▶ [What to do] In the records below, begin at the line containing "r12: [192 134" and end at the line containing "131 111 140"; quote every line in that span exactly, including both boundary lines, and no others.

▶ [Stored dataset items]
A small network was shown many inputs. Here are its activations along a few directions, one row for each input.
In each table, some parts of the input vary, and every possible input appears once, in random order.
A made-up example of a description, with smaller parts first: one of 3 separate values, together with either a single point or one of 9 places around a ring or (one of 4 places along a line, together with one of 8 places around a ring).
Shared parts are said once, and a part with two or three values counts as separate values.
In the rows, 128 means zero.

Other details of the inputs shift rows strongly along three fixed directions, in all tables alike. That doesn't count.

Table:
r1: [156 169 163 168 164 127 121 150 141 100 108 135]
r2: [133  74  96 123  90 117 167  70  83 123 153 124]
r3: [ 61 152 106  54 114 164 117 201 179 197 134 126]
r4: [163 176 161 126 145 119 119 166 186  80 128 101]
r5: [ 78 165 132  87 158 147 127 156 152 186 116 164]
r6: [135 111 111 131 123 130 143  82  68 175 143 163]
r7: [172 160 188 148 126  97 121 105 107 102 124 148]
r8: [ 57 114 122 151 162 136 156 107  88 201 124 179]
r9: [ 92  71 114 156 114 127 174  92  88 160 136 131]
r10: [107 119 101 143 156 126 115 134  89 166 118 168]
r11: [176 126 139 151 159 121 103 129 105 100 108 139]
r12: [192 134 107 157 143  92 112 125 123  98 136 125]
r13: [140 161 101 129 100  99  90  55 131 106 126  58]
r14: [160  92 122 122 107 140 123 142 135  90 125  91]
r15: [125 188 125 139 171 151  92 187 145 156 104 163]
r16: [ 97  85 117 153 124 105 182  72  78 194 146 152]
r17: [168  87  92 131 111 140 123 138 163  56 145  73]
r18: [195 144 154 140 144 110 114 125 109 128 113 137]
r19: [148 175 167 134 143 150 114 145  98 125  92 164]
r20: [129 100 128  99 111 108 141 136 166  73 151  77]
r21: [136 192 185 116 139 132 122 149 122 138 116 150]
r22: [192 144 125 128 140 122 109 143 165  84 135 103]
r23: [150 143 180 161 154 104 110 129 128  90 107 144]
r24: [191 158 149 144 129 124  90 153  88  83 105 138]
r25: [ 85  89  83  51 102 154 130 158 190 126 162  82]
r26: [158 117 122 139 122 122 110 152 111 111 114 120]
r27: [ 45 164 132 109 144 149 141 146 186 205 144 160]
r28: [173 114 138 104 101 115 133 140 156  73 126  83]
r29: [136  66 138 146  88 110 148 107 136  76 140  88]
r30: [ 82  82  71  84  89 172 148 163 206  87 153  65]
r31: [108  88  75 136 141  99 139  93  79 181 148 161]
r32: [168 179 199 146 165  87 103 133 141 102 109 151]
r33: [ 56 188 179 103 133 175 117 171 147 182 110 174]
r34: [ 73 103  54 160  97 120 125  12  78 168 133  91]
r35: [ 56 173 158  75 116 189 126 196 166 151 119 129]
r36: [154 103  97 141 126 111 152  99 137 106 145 115]
r37: [ 94  92  75  43  57 153 127 168 172 101 171  67]
r38: [116  65  92 147 128 120 154  88  93 120 131 132]
r39: [145 108 157 148 114  90 146  95 123 123 136 126]
r40: [138 145 139 124 131 160 112 138  97 140 114 152]
r41: [112 148 150 165 151 130 128 129 148 135 122 152]
r42: [121 113 129 165 145 130 151  98  71 178 103 174]
Each input here is: one of 2 separate values, together with either a single point or (one of 4 places along a line, together with one of 5 places along a line).
Question: The inputs of r10 and r31 match in every part but the choice among 2 separate values. If r41 is changed in the same way as r10 into r31, which row does it become?
Answer: r27

Table:
r43: [184 141 130 162 144 102 105 103 107  81 119 115]
r44: [ 97 127 124  95 120 150 142 171 191 122 143 115]
r45: [133 119 136 123 125 131 119 164 149  89 125 106]
r46: [177 159 159 166 137 118 122 111 116  94 112 131]
r47: [118 113 136 105 124 132 135 158 171 106 130 109]
r48: [116 128 111  93 116 158 121 164 154 110 130 109]
r49: [ 96 119 117 126 112 139 155  99 122 159 145 135]
r50: [162 116 113 117 122 120 120 150 156  93 131  99]
r51: [128 117 140 142 138 109 140 120  93 152 129 158]
r52: [123 120 131  93 112 133 120 161 158 107 141 113]
r53: [110 154 136 110 126 136 128 149 183 121 133 112]
r54: [ 82 136 114 125 138 128 125 116 128 176 129 152]
r55: [ 88 112 118 120 109 131 142 108 107 159 134 130]
r56: [ 85 127 128  86 121 144 127 184 178 129 131 115]
r57: [159  52  76 147  95 119 151  89  96  98 148  97]
r58: [180 160 141 151 153  95 104 112 118  96 113 129]
r59: [100 118 115 142 145 137 128 128 109 162 129 161]
r60: [128 118 125 150 136 132 129 117  90 144 120 161]
r61: [ 86 111 100 134 125 134 128 106 120 155 138 132]
r62: [118 129 112 103 130 149 117 165 159 109 133 110]
r63: [100 120 134 105 128 154 131 168 170 120 128 112]
r64: [125  99  98 128 124 123 145 111 106 167 144 141]
r65: [181 138 147 175 139 104 124 101 120  81 124 119]
r66: [123 101 129 139 123 120 146 114  86 143 129 149]
r67: [140 207 184 145 161 133  93 155 115 142  82 160]
r68: [ 93 128 129 145 144 134 136 106 119 167 122 144]
r69: [158 147 128 107 115 120 108 139 154 107 130  93]
r70: [118 120  94 139 132 117 133  97 117 166 132 132]
r71: [ 86 125 125 125 124 120 139 109 109 176 136 143]
r72: [132 123 132 159 138 136 151 114 102 145 126 160]
r73: [123 116 131 101 104 148 146 153 160 105 144 110]
r74: [131 111 136 147 122 115 145  83  94 139 127 135]
r75: [ 70 113 107 119 121 126 141 117 133 167 136 129]
r76: [132 130 114 137 134 108 131  88  96 150 137 140]
r77: [104 109  96 127 142 125 142 117 115 161 138 151]
r78: [106 123 145  88 118 143 136 166 170 127 136 114]
r79: [149 188 190 144 170 143 109 165 121 142  84 172]
r80: [132 115 122 144 119 114 129  86  87 136 131 140]
r81: [191 148 150 140 144 114 113 130  99  94 114 141]
r82: [118 107 115 145 142 114 135 113 106 150 132 160]
r83: [149 149 131 103 115 131 109 135 141  92 127 100]
r84: [109 128  97 137 125 142 130 103 104 175 124 136]
r85: [ 80 116 112 136 140 152 155 130 133 175 141 157]
r86: [179 130 156 162 140  89 122 100 121  85 115 117]
r87: [154 182 176 132 158 133 100 160 112 137  99 174]
r88: [125 145 117  91 106 148 114 147 157 129 128  97]
r89: [104 121 121 112 111 135 119 146 159 103 132  89]
r90: [167 185 161 131 159 137 103 160 114 152  97 165]
r91: [124 132 122  86 121 138 122 163 158 116 141 112]
r92: [ 94 131 124 131 127 128 153 100 124 176 146 148]
r93: [106 137 128  88 106 134 113 147 166 118 141 102]
r94: [ 97 124 112 138 123 137 127 102 102 159 126 145]
r95: [143 204 189 145 165 138 101 146 124 145  82 160]
r96: [193 142 137 161 154 114 107 136 113 102 110 132]
r97: [187  60 118 129  83  98 155 112 148  28 168  66]
r98: [177  21 105 162  89  89 173  57  77  66 156  97]
r99: [167 128 153 155 134 116 121 136 100  94 108 134]
r100: [109 148 153  93 118 136 122 150 171 125 129 105]
r101: [ 83 127  93 116 122 150 133 110 116 167 133 133]
r102: [154 123 107 123 113 128 109 133 156  86 131  76]
Question: What is each input in this table made of?
Answer: one of 2 separate values, together with one of 5 places around a ring, together with one of 6 places along a line
Question: The inputs of r72 and r46 match in every part but the choice among 2 separate values. If r45 is changed in the same way as r72 into r46, which row does it become?
Answer: r89
Question: The inputs of r65 and r85 match in every part but the choice among 2 separate values. If r55 is changed in the same way as r65 into r85, which row does it become?
Answer: r66
Question: Which other rows does r90 become when the place on the line of 6 takes its other values? List them by row number.
Answer: r66, r73, r81, r87, r98
Question: Which other rows does r90 become when the place on the ring of 5 takes its other values? List them by row number.
Answer: r50, r57, r64, r96
Question: Which other rows does r76 become when the place on the line of 6 takes its other values? List them by row number.
Answer: r69, r71, r92, r93, r100
Question: Which other rows does r96 become when the choice among 2 separate values takes its other values? List them by row number.
Answer: r102
Question: Which other rows does r74 become when the choice among 2 separate values takes its other values? List them by row number.
Answer: r98

Table:
r103: [160 136 167 180 151 116 141 105  74 144 123 177]
r104: [156 187 192 144 155 126 112 154 147 109  85 145]
r105: [ 78  44  51 127 103 122 170  49 117 153 178 110]
r106: [127  38  76 150  94 120 150  78  71 117 155 125]
r107: [189 110 130 188 174  80 140  81  73 127 127 179]
r108: [202 140 126 151 127 111 110 133 140  56 115  95]
r109: [ 50 132 137 121 136 161 145 146 145 203 124 171]
r110: [120 104 108 101 100 142 115 121 130 110 134  96]
r111: [ 59 141  88 107 133 164 129 129 146 212 133 142]
r112: [165 201 171 122 142 122  75 152 120 119  94 140]
r113: [107 109  76 102  88 130 127 121 162 125 152  80]
r114: [150 105 107  99 121 136 122 170 150  99 131  95]
r115: [ 97 117  83  86  96 142 120 134 150 138 143  83]
r116: [142 128 148 155 142 111 122 139 135  94 129 125]
r117: [109 187 160  98 136 159 117 176 143 137 103 148]
r118: [131 136 114 102 112 117 116 124 173  94 147  90]
r119: [145 127 145 109  90 118 131 124 150  87 145  82]
r120: [ 87 170 166 102 136 154 117 156 175 158 107 131]
r121: [108 148 138  99 146 154 112 179 127 167 110 165]
r122: [ 87 174 155 104 140 167 118 179 133 171 115 173]
r123: [184 142 173 130 116 118 119 126 140  67 126  92]
r124: [ 92 141 140 105 143 149 140 161 113 184 120 179]
r125: [ 62  95 107  95 124 140 151 162 170 149 150 117]
r126: [144 177 169 123 141 134 108 137 113 129 105 147]
r127: [155 112 104 130 110 133 117 150 158  83 140  95]
r128: [ 85 102 103 106  95 115 137 117 163 112 156  77]
r129: [181 118 129 199 167  90 132  74  73 122 131 177]
r130: [143 128 132 100  87 118 120 128 137  80 137  88]
r131: [133 194 185 138 148 115 107 133 138 150  95 152]
r132: [ 94 132 127 165 158 116 148  99  98 170 123 164]
r133: [141 113 106 110 114 146 113 162 149  94 134  93]
r134: [ 64 104  68 128 135 154 155 101  89 215 133 156]
r135: [162 111 111 173 148  98 143  72  95 111 133 145]
r136: [175  90 112 165 119 104 133  78  64  91 122 129]
r137: [ 86  99 114 145 122 137 177  84  88 182 144 156]
r138: [123  99 142 103 112 131 142 163 175 101 129 105]
r139: [175 128 121 118 120 126 101 133 138  76 122  76]
r140: [125 190 175 145 172 121 103 139 136 145 103 147]
r141: [175 113 113 185 162  98 138  97  72 157 121 175]
r142: [156  98 146 109 107 126 147 154 150  82 144  99]
Question: What is each input in this table made of?
Answer: one of 5 places along a line, together with one of 8 places around a ring
Question: The inputs of r127 and r103 match in every part but the place on the ring of 8. If r108 is changed in the same way as r127 into r103, which row does it become?
Answer: r137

▶ [Solution to this problem]
r12: [192 134 107 157 143  92 112 125 123  98 136 125]
r13: [140 161 101 129 100  99  90  55 131 106 126  58]
r14: [160  92 122 122 107 140 123 142 135  90 125  91]
r15: [125 188 125 139 171 151  92 187 145 156 104 163]
r16: [ 97  85 117 153 124 105 182  72  78 194 146 152]
r17: [168  87  92 131 111 140 123 138 163  56 145  73]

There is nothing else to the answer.